─── Exercise material ───
Rows are points. Each copy is the shape, with its points in the same order, stretched, turned, moved and blurred by noise. Some copies are also mirrored. Which?

Shape, 8 rows:
[[ 19 -18  11]
 [ 47 -35  12]
 [-44  27  12]
 [  3 -24  26]
 [ 46 -14  45]
 [-16  49   1]
 [ 19  47   5]
 [-30  40   7]]
Copy 1:
[[-26  -5 -12]
 [-43 -30 -30]
 [  7  60  33]
 [-22  19 -33]
 [-73   4 -33]
 [-24  41  62]
 [-57  15  58]
 [-10  52  50]]
Copy 1 is: only turned
Copy 2, 8 rows:
[[ 25 -18 -13]
 [ 41 -42 -13]
 [-27  53 -28]
 [ 23 -15 -28]
 [ 63 -17 -33]
 [-10  50  -3]
 [ 24  41  11]
 [-17  44  -7]]
Copy 2 is: mirrored
Copy 3 (8 x 3):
───
-- Aim of the task --
Every entry must be output again, exactly as written above.

-- Finished exercise --
Rows are points. Each copy is the shape, with its points in the same order, stretched, turned, moved and blurred by noise. Some copies are also mirrored. Which?

Shape, 8 rows:
[[ 19 -18  11]
 [ 47 -35  12]
 [-44  27  12]
 [  3 -24  26]
 [ 46 -14  45]
 [-16  49   1]
 [ 19  47   5]
 [-30  40   7]]
Copy 1:
[[-26  -5 -12]
 [-43 -30 -30]
 [  7  60  33]
 [-22  19 -33]
 [-73   4 -33]
 [-24  41  62]
 [-57  15  58]
 [-10  52  50]]
Copy 1 is: only turned
Copy 2, 8 rows:
[[ 25 -18 -13]
 [ 41 -42 -13]
 [-27  53 -28]
 [ 23 -15 -28]
 [ 63 -17 -33]
 [-10  50  -3]
 [ 24  41  11]
 [-17  44  -7]]
Copy 2 is: mirrored
Copy 3 (8 x 3):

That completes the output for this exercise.